▸ **Your instructions**:
Find the line holding "147 147 157" in the entries below. Give it again exactly, along with every line after it up to and including the line holding "reb (before ->".

*-*-*

In the rows, 128 means zero.
Each named move below is a turn or a mirror, shown by a few rows before and after it. Which moves, in which order, take the first row of each later pair to the second? The first pair is answered.
Tiz (before -> after):
[134 103 129 164 130 110 118 156 123  96 122 114 129  90 136 107  97  89
 119 111 128 135 117 151 106 120 150 134 140 144 142 104]  ->  [125 126 161 140 158 114 117 129 129 126 126 117 151 145 123 165 143 125
 108 148 117 101 132 153 154 144 140 120 172 110 162 109]
[120 117 107 138 117 143 138 146 115 134 113  96 155 160  98 143 108 130
 117 140 141 111 109 152 147 139 106 140 156 138 125 171]  ->  [123 113  98 144 112 137 144 150 112 124 105 101 148 144 101 128  94 118
 120 128 147 120 106 158 134 131 113 151 151 149 115 171]
[147 137 114 104 105 125 144 119 120 127 132 131  95 122 125 108 113 127
 147 119 135 157 124 118 128 121 123 117  89 142 106 131]  ->  [143 147 133  88 113 128 143 103 119 142 136 128 107 155 116 140 141 150
 144 141 124 142 136 117 157 133 118 111 101 124 114 134]
soki (before -> after):
[157  96 130 177 149 109 110 153 158 111 121 128 166  93 155 145 134 105
 113  99 113 150 151 150 139 134 125 134 170 140 171  95]  ->  [147  86 115 176 131 113 124 179 140 111 126 107 163  94 150 126 109 103
 102  90 127 150 115 152 127 134 125 137 157 165 158 123]
[145 127 138 127 159 104 140 111 151 134  86 126 155 127 151 144 156 111
 143 185  84 131 152 144 140 100 152 143 167 117 137  71]  ->  [151 113 122 147 137 107 138 133 145 113  73 122 159 100 162 125 127  80
 132 168  94 147 147 157 123  93 157 156 164 140 122  74]
[161 157 120 139 141 111 130  78 145 138 133 157 125 136 135 146 123 124
 131 144 104 120 174 132 179 109 126 133 154 101 143  83]  ->  [162 139  99 171 127 100 118  90 150 115 120 155 113 107 141 127  95  95
 130 125 114 131 172 144 164 100 126 143 152 121 139  91]
reb (before -> after):
[157 176 143  73 137 150 131  99 131 151 142 124 108 130 125 104 139 171
 178 143 130 145 121 100 116 122 113 126  66 124  57 158]  ->  [137 163 156  69 128 158 133 120 124 157 155 105 132 153 117 121 142 179
 160 153 136 130 104 109 130 128 103 132  83 123  66 195]
[146 144 106 140 126 133 135  96 137 120  95 138 129 130 127 138 107  98
 132 142 136 148 169 155 160 133 125 139 121 145 139  84]  ->  [133 147 106 120 132 126 128 102 143 134 132 151 111 108 146 107 119 125
 141 113 144 163 159 120 108 116 133 120  95 156 129  75]
[169 127 112 151 136 108 154 112 140 116 113 140 122 109 110 128 105 111
 121 132 117 153 163 135 127 147 125  98 126 136 151  96]  ->  [153 116 121 124 129 106 150 122 143 130 132 140 115 107 131 105 113 150
 122 109 131 154 141 115  87 132 131  86 111 136 143 101]
[139 103 147 135 130 135 106 103 120 127 127 132 125 141 112 101 129 130
 161 122 149  99 139 101 129 114 121 130 132 120 113 123]  ->  [130  99 151 133 129 132 110 104 122 128 133 132 126 137 118 109 126 132
 162 125 146 100 125 104 120 108 118 133 135 121 115 131]
guzar (before -> after):
[164 144 109 134 133 103 120 104 181 133 139 168 117 120 141 125 136 153
 163 119 113 133 132  86  91  97 175  87 150 173 133  91]  ->  [145 114 107 172 131 102 109 136 180 113 134 145 139 105 152 125 112 131
 131 106 112 120 113 111  81 102 175 107 182 176 143 101]
[182 117 108 180 130 147 125 139 130 112  76 117 140 110 120 148  92  72
 139 137 125 150 130 144 130 133 142 172 138 133 131 122]  ->  [197 153 113 136 135 145 132  97 136 131  91 133 103 120 119 140 114  98
 166 157 120 162 155 119 139 120 134 144 106 123 118 110]
[117 150 163 115 141 124 129 126 124 135 143 142 141 154 127 180 155 145
 117 136 108 109 136 132 157 126 109 122 156 109 153  97]  ->  [105 139 169 119 145 119 123 131 133 134 147 141 141 146 136 176 162 152
 117 130 109 108 122 136 148 119 116 115 157 112 160  88]
Giz (before -> after):
[111 118 127 142 140 159 180 172 158 128 121 132 148 115 107  92 113  72
 116 149  93  97 102 153 133 126  96 164 153 162 119 142]  ->  [111 103 126 143 148 146 167 169 168 124 122 140 152 106 118  92 114  78
 109 144  93 101  99 149 117 118  98 160 160 159 125 117]
[136 162 134 119 103 140 104 145 110 116  75 106 148 117 114 143 114 108
 127 163 130 108 156 148 146 143 163 188 122 131 124 124]  ->  [128 148 131 122  95 140 102 164 109 109  75  92 154 120 117 134 111 112
 127 154 139 102 138 152 140 143 152 188 125 130 118 140]
[131 103 103 195  88 147 161 111 105  87 111 163  98 130 126 180  74  89
 118 127 144 117 123 153 169 159  74 170 126 147 155 141]  ->  [119  93 106 202  94 145 156 137 104  81 126 148 105 132 146 170  75  92
 106 114 146 109 115 157 150 155  78 167 134 148 163 137]
Now pairs of rows:
Each pair is 2 to 3 moves apart.
[125 123 106 122  97 144 150 134 104 140 107 116 111 123 103 117  98 112
 135 133 144 139 120 141 136 128 122 149 110 158  99 161]  ->  [149 145 112 129 110 138 146 104 116 132  97 123 101 124 105 121  99 100
 151 149 128 152 153 135 142 132 126 139 105 153 104 139] => Tiz then reb then Tiz
[120 115 130 101 143 110 126 109 131 107 132 126 122 110 138 102 132 124
 127 118 140 134 149 112 100  99 151 112 111 114 136  98]  ->  [115 138 138  81 134 133 153  95 123 130 130 115 122 151 107 137 137 134
 134 155 140 117 145 122 153 123 138 117 105 112 130 140] => Tiz then Giz then Giz
[105 124 108 109  95 144 124 123 114 121 163 122 124 140 125  93 132 161
 150 112 169 132  64 128 103 121 114 131 108 144  96 203]  ->  [117 118 110 108 118 140 121 118 130 109 172 141 113 114 138  75 140 167
 154  94 164 144  83 107  62 108 127 112 106 141 102 154] => soki then Tiz then Giz
[133 135 165 178  98 111 109  78 151 147 133  95 123 148 104 187 106 122
 130 182 114 122 155 151 194 129 121 147 162 113 136  66]  ->  [116 139 185 132 114 117 104  72 147 169 162 107 123 162 115 182 135 165
 135 172 110 116 137 118 181 116 123 128 154 106 138  63] => Tiz then reb then Tiz
[164 130  78 191 125 113 104 114 132  95  92 147 134  75 122 125 108  55
 143 123 105 177 183 148 135 169 136 120 151 166 162  70]  ->  [105 125 124 148 114 140 116 147 117 139 125 100 183 173  92 193 150 123
 109 157 118 109 116 160 190 202 106 127 196 138 174 154] => soki then Tiz then Giz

*-*-*

▸ **Answer space**:
 132 168  94 147 147 157 123  93 157 156 164 140 122  74]
[161 157 120 139 141 111 130  78 145 138 133 157 125 136 135 146 123 124
 131 144 104 120 174 132 179 109 126 133 154 101 143  83]  ->  [162 139  99 171 127 100 118  90 150 115 120 155 113 107 141 127  95  95
 130 125 114 131 172 144 164 100 126 143 152 121 139  91]
reb (before -> after):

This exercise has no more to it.